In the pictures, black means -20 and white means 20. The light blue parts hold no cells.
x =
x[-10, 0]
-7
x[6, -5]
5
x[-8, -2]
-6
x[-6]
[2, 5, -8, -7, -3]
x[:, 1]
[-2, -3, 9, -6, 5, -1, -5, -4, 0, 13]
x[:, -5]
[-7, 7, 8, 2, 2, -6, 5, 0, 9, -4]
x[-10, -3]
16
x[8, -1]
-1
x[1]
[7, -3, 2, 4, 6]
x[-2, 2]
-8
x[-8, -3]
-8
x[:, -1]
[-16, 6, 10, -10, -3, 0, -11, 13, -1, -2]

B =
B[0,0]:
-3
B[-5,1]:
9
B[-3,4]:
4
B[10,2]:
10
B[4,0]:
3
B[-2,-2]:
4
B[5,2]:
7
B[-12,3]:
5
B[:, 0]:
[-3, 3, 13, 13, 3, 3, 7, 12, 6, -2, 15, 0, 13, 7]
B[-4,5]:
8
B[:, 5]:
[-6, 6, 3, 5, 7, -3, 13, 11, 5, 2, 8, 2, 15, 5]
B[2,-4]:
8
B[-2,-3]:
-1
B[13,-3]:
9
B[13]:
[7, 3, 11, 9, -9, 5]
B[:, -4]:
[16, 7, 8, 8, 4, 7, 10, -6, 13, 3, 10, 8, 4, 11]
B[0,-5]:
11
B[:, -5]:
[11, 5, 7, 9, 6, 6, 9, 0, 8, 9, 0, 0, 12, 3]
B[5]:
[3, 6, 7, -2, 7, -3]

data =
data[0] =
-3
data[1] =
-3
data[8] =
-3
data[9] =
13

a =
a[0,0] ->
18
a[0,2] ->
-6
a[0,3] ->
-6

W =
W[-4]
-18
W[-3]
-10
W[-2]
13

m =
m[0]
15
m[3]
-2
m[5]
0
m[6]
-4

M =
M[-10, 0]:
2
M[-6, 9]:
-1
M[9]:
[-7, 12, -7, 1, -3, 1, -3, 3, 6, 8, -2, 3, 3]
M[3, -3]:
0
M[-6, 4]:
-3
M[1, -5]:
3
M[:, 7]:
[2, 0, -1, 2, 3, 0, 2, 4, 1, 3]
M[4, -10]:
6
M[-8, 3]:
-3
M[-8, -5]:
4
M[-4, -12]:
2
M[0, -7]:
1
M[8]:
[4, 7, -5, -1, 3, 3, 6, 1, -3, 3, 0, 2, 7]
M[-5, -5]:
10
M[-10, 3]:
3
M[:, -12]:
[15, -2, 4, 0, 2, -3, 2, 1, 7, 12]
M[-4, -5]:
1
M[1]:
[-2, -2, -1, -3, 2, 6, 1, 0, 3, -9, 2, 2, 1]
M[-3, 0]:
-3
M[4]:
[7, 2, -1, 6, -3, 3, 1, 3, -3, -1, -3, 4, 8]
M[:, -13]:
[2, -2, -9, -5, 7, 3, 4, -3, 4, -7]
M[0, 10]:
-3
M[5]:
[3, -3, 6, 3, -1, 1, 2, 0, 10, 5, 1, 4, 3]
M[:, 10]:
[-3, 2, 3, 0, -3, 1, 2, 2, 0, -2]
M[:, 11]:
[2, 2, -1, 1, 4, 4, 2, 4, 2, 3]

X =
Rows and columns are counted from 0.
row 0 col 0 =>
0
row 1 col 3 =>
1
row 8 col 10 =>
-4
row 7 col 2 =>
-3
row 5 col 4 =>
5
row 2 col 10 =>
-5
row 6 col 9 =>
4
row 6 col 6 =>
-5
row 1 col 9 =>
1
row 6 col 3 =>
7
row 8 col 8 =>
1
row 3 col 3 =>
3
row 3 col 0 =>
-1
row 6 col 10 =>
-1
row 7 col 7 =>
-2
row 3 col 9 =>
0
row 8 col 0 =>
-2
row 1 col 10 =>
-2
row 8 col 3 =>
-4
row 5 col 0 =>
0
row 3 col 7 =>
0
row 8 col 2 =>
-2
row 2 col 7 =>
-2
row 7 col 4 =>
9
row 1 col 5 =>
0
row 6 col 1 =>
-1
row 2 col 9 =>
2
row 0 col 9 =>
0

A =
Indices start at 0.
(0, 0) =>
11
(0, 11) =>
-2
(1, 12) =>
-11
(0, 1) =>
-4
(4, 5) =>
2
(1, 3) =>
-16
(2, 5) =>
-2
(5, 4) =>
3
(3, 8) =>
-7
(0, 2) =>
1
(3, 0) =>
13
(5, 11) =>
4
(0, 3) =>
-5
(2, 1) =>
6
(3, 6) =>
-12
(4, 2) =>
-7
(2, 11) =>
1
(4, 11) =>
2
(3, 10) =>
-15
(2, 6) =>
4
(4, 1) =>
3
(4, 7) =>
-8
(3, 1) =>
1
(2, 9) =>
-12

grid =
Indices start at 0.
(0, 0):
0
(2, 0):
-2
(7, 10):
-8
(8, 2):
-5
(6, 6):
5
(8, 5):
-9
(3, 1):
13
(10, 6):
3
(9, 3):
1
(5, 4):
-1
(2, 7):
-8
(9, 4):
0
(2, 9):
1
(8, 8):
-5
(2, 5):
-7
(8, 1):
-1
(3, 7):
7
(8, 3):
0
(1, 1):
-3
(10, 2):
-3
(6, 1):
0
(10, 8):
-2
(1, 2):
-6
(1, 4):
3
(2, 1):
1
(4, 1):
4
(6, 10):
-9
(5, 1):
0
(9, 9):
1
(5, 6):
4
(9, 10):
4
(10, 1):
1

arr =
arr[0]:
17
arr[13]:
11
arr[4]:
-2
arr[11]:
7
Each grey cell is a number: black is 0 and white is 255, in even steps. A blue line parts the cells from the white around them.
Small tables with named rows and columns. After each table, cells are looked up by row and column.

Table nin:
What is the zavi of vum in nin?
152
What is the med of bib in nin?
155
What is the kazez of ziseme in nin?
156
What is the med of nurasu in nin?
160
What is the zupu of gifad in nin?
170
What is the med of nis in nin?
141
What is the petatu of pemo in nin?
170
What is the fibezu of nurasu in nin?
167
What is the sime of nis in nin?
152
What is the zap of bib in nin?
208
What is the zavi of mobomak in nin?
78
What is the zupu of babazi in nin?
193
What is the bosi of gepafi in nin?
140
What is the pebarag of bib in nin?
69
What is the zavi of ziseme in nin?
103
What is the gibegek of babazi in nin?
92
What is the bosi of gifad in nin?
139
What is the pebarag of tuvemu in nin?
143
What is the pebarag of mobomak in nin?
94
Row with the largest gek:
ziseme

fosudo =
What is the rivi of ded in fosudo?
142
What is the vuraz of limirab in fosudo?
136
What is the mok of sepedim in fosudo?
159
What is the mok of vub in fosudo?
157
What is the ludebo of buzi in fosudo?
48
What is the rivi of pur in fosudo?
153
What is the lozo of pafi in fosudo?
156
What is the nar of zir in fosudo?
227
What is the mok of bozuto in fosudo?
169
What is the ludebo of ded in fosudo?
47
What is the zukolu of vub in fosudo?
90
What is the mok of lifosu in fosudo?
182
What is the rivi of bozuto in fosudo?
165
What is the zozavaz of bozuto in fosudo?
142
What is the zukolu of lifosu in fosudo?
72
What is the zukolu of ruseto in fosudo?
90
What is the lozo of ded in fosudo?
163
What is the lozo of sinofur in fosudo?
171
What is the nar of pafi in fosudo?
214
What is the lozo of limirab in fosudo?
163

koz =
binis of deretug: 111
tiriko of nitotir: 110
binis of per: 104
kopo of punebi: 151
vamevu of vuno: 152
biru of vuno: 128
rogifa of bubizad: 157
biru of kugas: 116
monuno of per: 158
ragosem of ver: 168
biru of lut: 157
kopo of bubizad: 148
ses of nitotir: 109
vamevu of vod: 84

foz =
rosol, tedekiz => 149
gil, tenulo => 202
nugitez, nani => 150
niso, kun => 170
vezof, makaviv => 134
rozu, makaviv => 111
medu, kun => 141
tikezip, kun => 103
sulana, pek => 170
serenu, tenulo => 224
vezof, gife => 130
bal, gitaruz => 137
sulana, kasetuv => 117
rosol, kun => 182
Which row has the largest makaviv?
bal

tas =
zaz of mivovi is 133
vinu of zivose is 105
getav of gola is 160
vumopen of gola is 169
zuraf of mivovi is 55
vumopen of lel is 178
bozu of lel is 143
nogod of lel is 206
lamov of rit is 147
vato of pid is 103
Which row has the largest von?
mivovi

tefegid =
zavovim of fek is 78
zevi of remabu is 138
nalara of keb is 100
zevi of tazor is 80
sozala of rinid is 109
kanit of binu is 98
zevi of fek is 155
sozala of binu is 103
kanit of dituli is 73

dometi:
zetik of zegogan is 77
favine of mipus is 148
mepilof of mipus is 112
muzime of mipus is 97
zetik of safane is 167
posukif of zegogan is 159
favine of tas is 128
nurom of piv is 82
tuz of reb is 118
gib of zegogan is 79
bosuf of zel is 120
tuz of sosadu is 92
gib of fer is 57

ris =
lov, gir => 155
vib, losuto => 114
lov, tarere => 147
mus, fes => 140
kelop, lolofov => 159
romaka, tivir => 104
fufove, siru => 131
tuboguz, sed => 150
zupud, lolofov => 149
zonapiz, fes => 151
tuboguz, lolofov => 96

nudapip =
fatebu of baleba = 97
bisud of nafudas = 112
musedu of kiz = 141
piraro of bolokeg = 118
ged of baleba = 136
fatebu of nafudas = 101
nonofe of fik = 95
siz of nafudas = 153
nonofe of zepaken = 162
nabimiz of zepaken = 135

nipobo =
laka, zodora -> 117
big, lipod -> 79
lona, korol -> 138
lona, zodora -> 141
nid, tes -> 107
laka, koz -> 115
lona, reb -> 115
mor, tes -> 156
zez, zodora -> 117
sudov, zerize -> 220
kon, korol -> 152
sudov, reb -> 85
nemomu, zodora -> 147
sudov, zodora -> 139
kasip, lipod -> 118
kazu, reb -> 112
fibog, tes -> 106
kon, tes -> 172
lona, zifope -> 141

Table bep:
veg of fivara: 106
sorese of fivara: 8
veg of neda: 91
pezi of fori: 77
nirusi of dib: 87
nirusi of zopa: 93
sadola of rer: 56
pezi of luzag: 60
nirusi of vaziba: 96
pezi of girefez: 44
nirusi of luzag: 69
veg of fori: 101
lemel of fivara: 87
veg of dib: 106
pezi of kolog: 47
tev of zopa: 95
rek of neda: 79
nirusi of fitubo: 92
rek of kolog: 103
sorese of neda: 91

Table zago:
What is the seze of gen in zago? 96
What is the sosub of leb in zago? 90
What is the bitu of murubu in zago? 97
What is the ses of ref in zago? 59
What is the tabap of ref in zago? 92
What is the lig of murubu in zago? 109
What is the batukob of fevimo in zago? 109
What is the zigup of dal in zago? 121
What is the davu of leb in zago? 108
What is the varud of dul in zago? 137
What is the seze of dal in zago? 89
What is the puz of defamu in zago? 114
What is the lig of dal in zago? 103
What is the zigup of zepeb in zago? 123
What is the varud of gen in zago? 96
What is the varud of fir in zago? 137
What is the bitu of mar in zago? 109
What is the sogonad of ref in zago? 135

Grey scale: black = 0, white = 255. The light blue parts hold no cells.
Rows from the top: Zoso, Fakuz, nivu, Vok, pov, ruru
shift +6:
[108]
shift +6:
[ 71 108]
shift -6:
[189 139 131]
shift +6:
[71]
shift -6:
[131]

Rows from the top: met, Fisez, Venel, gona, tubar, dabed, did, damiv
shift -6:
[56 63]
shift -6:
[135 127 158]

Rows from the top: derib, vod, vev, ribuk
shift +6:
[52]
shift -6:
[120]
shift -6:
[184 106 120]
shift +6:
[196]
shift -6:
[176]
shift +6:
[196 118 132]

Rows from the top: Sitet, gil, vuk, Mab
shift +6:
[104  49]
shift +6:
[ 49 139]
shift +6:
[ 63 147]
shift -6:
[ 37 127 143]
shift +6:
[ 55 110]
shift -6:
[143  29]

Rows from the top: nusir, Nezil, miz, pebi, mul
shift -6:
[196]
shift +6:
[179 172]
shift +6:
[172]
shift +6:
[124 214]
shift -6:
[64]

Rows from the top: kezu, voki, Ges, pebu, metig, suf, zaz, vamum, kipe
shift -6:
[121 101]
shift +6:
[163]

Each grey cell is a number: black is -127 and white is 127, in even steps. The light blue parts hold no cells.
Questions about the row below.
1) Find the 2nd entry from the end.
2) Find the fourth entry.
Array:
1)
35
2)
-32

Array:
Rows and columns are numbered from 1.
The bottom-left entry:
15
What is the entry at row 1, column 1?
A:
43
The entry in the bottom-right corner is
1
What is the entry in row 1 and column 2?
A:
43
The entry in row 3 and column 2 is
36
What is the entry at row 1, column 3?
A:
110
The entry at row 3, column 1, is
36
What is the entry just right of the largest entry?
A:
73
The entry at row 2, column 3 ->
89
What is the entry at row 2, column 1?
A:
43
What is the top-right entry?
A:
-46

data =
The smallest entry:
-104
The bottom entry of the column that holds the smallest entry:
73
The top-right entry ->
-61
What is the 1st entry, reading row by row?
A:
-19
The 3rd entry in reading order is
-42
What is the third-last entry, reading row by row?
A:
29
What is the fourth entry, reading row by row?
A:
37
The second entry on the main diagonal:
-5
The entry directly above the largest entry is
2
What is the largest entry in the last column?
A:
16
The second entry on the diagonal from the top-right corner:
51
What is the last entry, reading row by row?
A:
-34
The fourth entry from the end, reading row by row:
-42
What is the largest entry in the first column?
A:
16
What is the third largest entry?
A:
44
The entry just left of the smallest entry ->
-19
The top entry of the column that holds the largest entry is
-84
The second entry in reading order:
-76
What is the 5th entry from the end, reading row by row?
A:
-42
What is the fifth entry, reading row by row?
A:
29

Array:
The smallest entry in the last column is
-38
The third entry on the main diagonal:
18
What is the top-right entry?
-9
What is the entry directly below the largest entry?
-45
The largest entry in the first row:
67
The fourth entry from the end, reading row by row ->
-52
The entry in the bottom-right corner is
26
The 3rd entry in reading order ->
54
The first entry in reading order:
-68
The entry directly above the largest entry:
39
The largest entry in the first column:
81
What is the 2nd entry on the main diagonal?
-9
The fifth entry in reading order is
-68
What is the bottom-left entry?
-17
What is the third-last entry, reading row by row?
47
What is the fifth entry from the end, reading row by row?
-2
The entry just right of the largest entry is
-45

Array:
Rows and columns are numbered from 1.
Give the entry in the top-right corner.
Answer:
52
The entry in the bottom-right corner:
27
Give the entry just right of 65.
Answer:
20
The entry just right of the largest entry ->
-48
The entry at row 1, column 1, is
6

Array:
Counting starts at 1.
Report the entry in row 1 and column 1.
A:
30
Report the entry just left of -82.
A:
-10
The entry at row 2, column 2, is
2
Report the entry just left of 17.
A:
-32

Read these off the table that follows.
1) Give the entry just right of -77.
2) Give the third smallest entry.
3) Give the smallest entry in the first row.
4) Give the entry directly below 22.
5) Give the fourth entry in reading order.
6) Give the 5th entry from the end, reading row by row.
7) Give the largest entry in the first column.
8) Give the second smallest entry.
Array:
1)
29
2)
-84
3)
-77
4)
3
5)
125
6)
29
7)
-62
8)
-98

# [Task requirements]
Scan the listing above, and wherever a line holds the string "lolofov", copy that line.

# [Finished exercise]
kelop, lolofov => 159
zupud, lolofov => 149
tuboguz, lolofov => 96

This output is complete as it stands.